### WHAT THE EXERCISE ASKS:
With the first line below as the start and the line containing "163 -606 -352" as the end, copy every line between them exactly, ends included.

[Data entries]
Each row has a class, written after it.
[ 173  377 -314  -11  415  398  -98  174  290 -213  -20 -321  174 -707
  190  243  137  545  -29  349  295  876  303 -543 -296   57   95  302
 -649  361  165   26  402  439   44  386]	kag
[  63  109  -52  101 -327   38  212  -84  -77  296 -428  -91 -396  162
  186 -213 -119 -118   12   38  262  188  139   84   16  143 -154 -251
   46   28  193 -263  284  297 -155   26]	naket
[ 121 -291  492  327 -179  214 -336  163 -606 -352  337  -26 -594  233
 -278  200   25 -123 -153  -29  -18 -704 -631 -515   63  733 -271 -290
  156 -380 -232  347    2 -384  273 -233]	Guvep
[  79 -402  537  196 -265   69 -282  266 -650 -240  362  109 -615  260
 -498   88   69 -181 -248   71   66 -595 -515 -384   59  647 -158 -307
  234 -408 -209  267  -34 -400  200 -211]	kag
[ 191  368 -300  -21  457  480 -160  274  255 -266   14 -343  207 -727
  263  283   94  571  -11  360  296  875  242 -630 -317   62   53  336
 -603  423  155  141  446  331   88  412]	kag
[ 163 -194  138  150 -156  -84 -464 -229 -118 -186   78  159  -47  754
  258 -313 -383 -212 -247  165  -32 -369 -223  148  308  638  371  183
   28 -244 -242  273  653 -868   -1  159]	Guvep
[  41  220  -78  158 -369  -53  132 -250 -123  277 -400 -104 -332  240
  103 -299 -159  -79   23   35  218   56  185  -40  119  238 -129 -303
   -5   77  126 -267  310  400  -91   12]	kag
[ 165  304 -209  -57  442  400 -132  236  377 -213   16 -506  100 -688
   93  263  183  383   88  307  302  862  279 -594 -299  -54   92  353
 -565  300  124   98  345  417  156  415]	koz
[  88  124   89  119 -312   31   60   -8 -131  305 -449  -52 -412  154
 -155 -197  -66  -77  -90  -12  348  193   97   79  -45  211 -110 -252
   72  -18  154 -164  167  144  -35  153]	mot
[ 198   29   71  103 -167  -91 -516 -288 -244 -183    7  149   71  636
  323 -293 -436 -158 -320  221  116 -354  -92   54  216  746  394  119
 -165 -275 -269  271  648 -658  100  217]	koz
[ 129  103  143   96 -298   28   78   64 -188  306 -422  -11 -411   58
 -263 -223   13 -162 -127  171  427  207   97   76  -57  170 -124 -240
  110    5  135 -124  117  126   -7  148]	kag
[ 148 -481  538  266 -164  227 -367  254 -543 -328  378  -28 -580  337
 -504  171   36 -315 -252  -26 -104 -629 -660 -307  156  543 -225 -263
  344 -461 -250  285 -130 -620  159 -289]	Guvep
[  58  202  103  174 -303  -91  118 -182 -153  347 -340  -51 -436  176
  -74 -176  -26 -112  -70  103  369   44  102  -95  -51  326 -197 -296
  -51   29  138 -136  233  149  -27  103]	Guvep
[ -75  304 -483  261 -178  151  107   64 -428 -284  -61   38  -16 -419
  136 -207 -355  483    8  -60 -118  107  -40 -104  -11  280   19 -195
 -625   -8  115  235  417  329  224  362]	kag
[ 161 -152   95  169 -105  -76 -407 -215   -3 -179   78  163  -14  655
  367 -233 -324 -141 -221  177   11 -265 -185  131  266  571  417  227
  -67 -234 -263  229  606 -829  -30  128]	naket
[ 230  -25   42  186 -192  -48 -454 -374 -182 -190  -46  172   24  573
  449 -343 -336  -70 -271  149  125 -360 -103  -24  242  662  418  178
  -92 -187 -254  214  733 -658   34  248]	koz
[  -6  322 -363  334 -126  173  100  163 -380 -318 -112   80  -20 -470
  266 -182 -297  559 -119   -4 -100  155  -66 -145  -91  236   18 -199
 -550    4  137  247  445  278  198  325]	ven
[  32  249 -275   53  399  479  -82  365  416 -212   64 -499  268 -701
   68  330  -81  387  -20   96  162  874  240 -445 -229   62   60  302
 -649  120  166    0  277  504  226  388]	ven
[  88  258 -263  -26  402  432 -174  190  307 -265   61 -526  281 -725
   -2  291  -86  405   38  195  273  672  273 -578 -173    6   73  378
 -661  226   96  -20  308  512  228  451]	Guvep
[ 107 -267  194  143  -62  130 -291  -86  251 -111   13  -32    6  665
  237 -199 -387 -500 -175   80 -173   10 -219  426  236  453  367  100
  115 -487 -271  193  480 -498   91  124]	ven
[ 116 -392  540  289 -220  186 -433  240 -632 -378  318   89 -557  259
 -365  143   12 -135 -240  -21    6 -702 -593 -414  103  647 -197 -274
  258 -410 -272  336  -93 -538  157 -265]	Rivin
[ 158 -370  486  297 -213  294 -275  178 -674 -275  244  -28 -546  179
 -311  155   98  -94 -183 -216   24 -655 -512 -446   35  597 -208 -241
  321 -436 -252  243  -90 -357  306 -244]	ven
[  18 -437  585  195 -209   46 -296  327 -532 -249  342   61 -568  315
 -385  267   18 -191 -289   96   12 -539 -597 -362   64  544 -196 -302
  252 -466 -231  219 -115 -420  198 -291]	kipo
[  99  224 -239  116  381  445 -118  319  447 -234   86 -413  212 -740
  188  359   98  458    1  171  216  812  245 -547 -270  170  122  288
 -671  167  177   66  380  489  270  433]	ven
[ 129  141   61  171 -324   38   66   15 -150  339 -467  -86 -371   20
 -199 -214  -35 -104  -93   51  334  172  147   33  -17   97 -117 -267
   12   62  124 -191   92  152   12  126]	kag
[ 127  264 -281   30  308  440 -227  297  237 -318   72 -328  294 -773
   -2  314 -103  442 -114  158  206  609  288 -644 -166   98   75  306
 -634  214  150   42  345  355  193  412]	Rivin
[ 135  312 -210   18  409  509 -133  285  248 -200   20 -481  134 -726
  236  274   75  476   94  181  266  851  248 -566 -352  106   67  325
 -648  301  208  166  375  420  236  475]	kipo
[ 218    4  101  196 -120   -7 -488 -365 -178 -192   -4  179   32  442
  354 -212 -345 -157 -256  161   58 -307 -105   10  235  726  351   92
 -218 -219 -289  251  705 -596   38  165]	mot
[  74 -405  595  263 -171  110 -279  273 -547 -247  372  109 -659  216
 -436  198  169 -232 -296   64  -32 -524 -533 -375    7  575 -242 -361
  260 -463 -267  243  -66 -505  184 -283]	ven
[ 117  312 -251  -58  493  452  -42  225  281 -259  122 -474  139 -644
   83  199  135  384   56  276  221  857  235 -522 -269  -31   52  284
 -551  260  153  110  368  434   68  368]	ven
[ 164  362 -250  -80  520  368 -135  267  414 -230   79 -459  117 -639
  123  257  154  409   97  379  195  877  266 -519 -318 -114   86  316
 -613  375  147   82  281  297   18  350]	naket
[  68   42  149  164 -328  -21  126  -58  -88  302 -372    8 -365   66
 -127 -119    3  -72  -71  -23  331   75   82    4  -42  209 -111 -246
  129  -27  125 -163  156  184  -19  104]	mot
[  92  381 -317  -18  483  437  -33  261  343 -177   32 -420  208 -828
  175  278  132  508   18  292  331  899  311 -540 -425   31   36  391
 -718  342  213   92  322  432   97  378]	ven
[  77 -254   79  128  -75   62 -340  -21  256 -116  -26   29   34  695
  299 -200 -378 -337 -204  135 -151  -18 -275  434  249  414  417  164
   38 -366 -223  210  473 -619  -33  113]	ven
[  85 -240  143  174  -62  -22 -284 -213  226  -53   44  -24   20  697
  368 -209 -350 -332  -97   96 -179  -99 -218  321  272  464  359  151
   -6 -308 -217  199  524 -568   26  172]	Guvep
[ 104  226 -238    2  377  401 -194  280  312 -226    8 -470  300 -620
  120  330  -83  382  -38  224  222  724  208 -447 -180   52   84  346
 -615  197  142   27  282  378  177  387]	Guvep
[ -25  381 -352  279 -138  144   25   71 -522 -197   40  -62  -13 -434
  221 -194 -379  557    8  -90 -188   22  139 -204 -159  320    9 -155
 -713   32  105  313  357  188  381  406]	naket
[ 170  110   89  159 -335   16  140 -117 -116  387 -436  -54 -451  157
 -321 -276   32 -103  -89  -37  404  192  168   25   87  102  -94 -252
  154   -7  102 -265  110  220   40  126]	kag
[ 162  292 -214   -9  492  453 -102  250  269 -207   88 -450  143 -808
  173  269  193  409  144  270  260  781  314 -601 -372   15   -5  312
 -672  359  182  198  313  343  196  435]	Rivin
[ 123 -478  534  308 -224  198 -253  212 -514 -282  365  -26 -573  319
 -332  181   44 -178 -207 -181  -55 -595 -562 -366  102  621 -124 -261
  334 -545 -273  273  -50 -367  275 -345]	ven
[ 205   46   86  200 -159  -65 -399 -383 -194 -104   -3  148   31  555
  418 -281 -372  -64 -169   48   50 -365  -35   39  172  803  393  142
 -203 -183 -224  331  742 -624  126  218]	mot
[ -41  359 -383  205 -145   61   -9  119 -434 -265   60  -67  -23 -301
  106 -189 -487  506   -8 -108 -250  -28   35 -188  -45  196  -22 -217
 -523  -19   71  246  291  306  336  344]	koz
[ 149 -330  466  250 -185  289 -281  134 -715 -251  304  -72 -570  309
 -302  110   37 -190 -159 -167   81 -567 -509 -419   74  740 -222 -253
  169 -481 -221  247  -34 -442  316 -178]	naket
[ 148  175   98  110 -216   32  202  -90  -97  348 -358  -49 -406   39
  -78 -120  102 -102  -84  147  411  178  180    2 -127  164 -158 -208
   26   15  160 -206  119  180  -45  120]	naket
[ 154  -49   71  213 -145  -42 -426 -374 -110 -180   66  160   21  628
  466 -257 -318 -123 -261  198   93 -286  -96  -34  271  716  373  135
 -203 -227 -240  277  723 -633   17  194]	Rivin
[ 140  -17   53  163 -153 -100 -427 -353 -149 -191   65  165   96  702
  412 -316 -390 -157 -334  197    5 -331 -116   32  255  717  424  118
 -115 -268 -252  224  719 -650  -25  112]	ven
[  80  262 -271   40  335  500 -204  296  309 -282   54 -459  266 -749
  177  276  -60  438   47  131  207  748  268 -616 -203  123   93  358
 -655  212  158   26  360  477  278  488]	naket
[ 243  -41   30  136 -143    2 -481 -307 -314 -211  -37  276   43  552
  335 -316 -424  -92 -390  278  115 -283 -130  130  231  693  354  160
  -97 -224 -303  192  674 -761  -48  179]	kag
[  17 -422  572  207 -180    6 -325  275 -558 -239  345   26 -593  362
 -309  198  -12 -144 -225  125   21 -589 -606 -345    1  611 -224 -235
  211 -422 -249  282  -93 -500  193 -237]	Guvep
[  -5  279 -438  278 -130  135  160  129 -319 -319   46   75  -41 -466
  198 -200 -287  449   37  -87 -228   37  -61 -133   23  127   53 -173
 -578   48  182  284  432  224  186  323]	naket
[  39  159  127  113 -312   -9  123  -82 -208  341 -369  -43 -327   77
 -168 -225   10 -167  -59   21  449  160  113   -5  -60  295 -105 -255
   14  -22  160 -143  129  247  -25  171]	kag
[  91  218 -336   18  329  488 -132  211  247 -263   52 -468  236 -692
   78  244 -116  439  -13  136  227  715  290 -608 -171   71   64  308
 -687  167  128    1  383  488  245  485]	Rivin
[ 155  397 -260    1  509  406 -100  216  369 -234   83 -402   65 -762
  119  266  142  509  125  266  179  862  283 -518 -332   16   52  304
 -707  383  159  167  409  365   84  402]	mot
[ 100  317 -338   39  347  438 -142  148  260 -321   95 -434  329 -741
  184  239  -64  523   55  122  325  605  272 -707 -181  176  144  348
 -741  255  151    3  427  520  221  478]	naket
[ 121  323 -422   68  366  497  -93  167  263 -200   52 -443  272 -723
  182  283  -58  425   -1  186  250  750  286 -530 -229  192   38  338
 -774  235  171   11  380  447  222  445]	kag
[   3  205   93  212 -306  -46  216 -135 -190  409 -436  -59 -421   -7
  -10 -213   53  -67    4  -79  474   62  109 -165 -180  285 -210 -215
  -62   29  151 -187  156  214   69  160]	ven
[ 159 -225   90  156  -46  141 -258 -189  312 -146   45  -26  -13  686
  486 -227 -361 -366  -72  100 -159  -61 -257  304  277  428  449  217
   29 -336 -223  209  624 -524   -2  226]	naket
[  37  151   25  133 -318  -19  169  -64 -122  332 -412 -139 -458  103
  -64 -293 -133 -131   61   80  312  241  166   49   35  161 -211 -313
   17   58  140 -234  237  386  -55   85]	kag
[  72  119  154  176 -285  -21  115   33  -19  292 -376  -48 -484  201
 -192 -205    0  -78 -113  112  312  179   -1   36  -38  160 -129 -222
  108   24  188 -109  152   76  -73  146]	Guvep
[  60 -166  151  146  -70   61 -331 -148  140 -102    1  -54    5  641
  217 -258 -346 -381 -162   97 -130    9 -197  278  203  548  379   74
  -38 -419 -251  195  523 -480   79  214]	ven
[ -68  407 -332  274 -165  147    3   27 -625 -203   -4  -84  -40 -362
  283 -175 -510  511  -33  -51 -183    6   70 -229 -129  423  -97 -243
 -713  -10   84  291  398  318  385  314]	kipo
[ 136 -409  550  285 -169  277 -367  310 -546 -341  318  -10 -601  223
 -392  158   79 -184 -201  -60   55 -490 -608 -392  156  597 -201 -242
  243 -455 -231  240 -109 -423  230 -245]	naket
[ 143  353 -292   -5  396  343 -166  250  332 -207   39 -395  164 -728
  313  244  110  513   76  266  302  871  334 -575 -356   94   96  318
 -692  353  202  157  420  398  169  415]	koz
[  78 -425  508  208 -223   91 -319  195 -588 -211  330   84 -613  292
 -382  215  131 -262 -258   28  -44 -559 -528 -335   32  631 -221 -369
  201 -452 -216  221  -64 -483  152 -256]	mot
[ 164  379 -316  -76  477  445   -7  208  292 -175   64 -421  186 -743
  254  276  118  517   62  285  355  881  323 -562 -428   55   72  379
 -674  346  237   94  365  411   76  439]	naket
[ 133 -378  540  270 -138  221 -334  300 -544 -290  334   10 -626  255
 -420  225  107 -277 -255  -49   -7 -466 -581 -300   85  594 -230 -317
  277 -531 -260  264 -108 -468  207 -297]	ven
[ -22  125   -6   76 -328    9  131 -127 -188  318 -454 -150 -339  204
  156 -197  -74 -148   24   -4  275  191  128    2  104  141 -164 -244
   33   23  180 -273  265  337  -75  100]	kipo
[  34  170  151  119 -274   17  152  -18  -85  358 -404  -75 -426   49
 -121  -98   35 -179  -84  126  373  267  152   91 -124  211 -149 -262
  -15  -45  179 -149  122  245  -15  119]	kipo
[ 111 -238  168  203  -77   82 -321 -108  296 -143   59  -43  -14  678
  301 -209 -310 -419  -99   20 -131 -127 -272  327  260  465  447  139
   51 -396 -227  246  479 -510   48  120]	ven
[ 155 -312  553  229 -209  -18 -387  260 -605 -223  336  157 -616  187
 -406  192  128 -200 -297   91    6 -664 -521 -441   35  589 -225 -326
  204 -388 -238  251 -116 -517  219 -244]	koz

### EXERCISE RESULT:
Each row has a class, written after it.
[ 173  377 -314  -11  415  398  -98  174  290 -213  -20 -321  174 -707
  190  243  137  545  -29  349  295  876  303 -543 -296   57   95  302
 -649  361  165   26  402  439   44  386]	kag
[  63  109  -52  101 -327   38  212  -84  -77  296 -428  -91 -396  162
  186 -213 -119 -118   12   38  262  188  139   84   16  143 -154 -251
   46   28  193 -263  284  297 -155   26]	naket
[ 121 -291  492  327 -179  214 -336  163 -606 -352  337  -26 -594  233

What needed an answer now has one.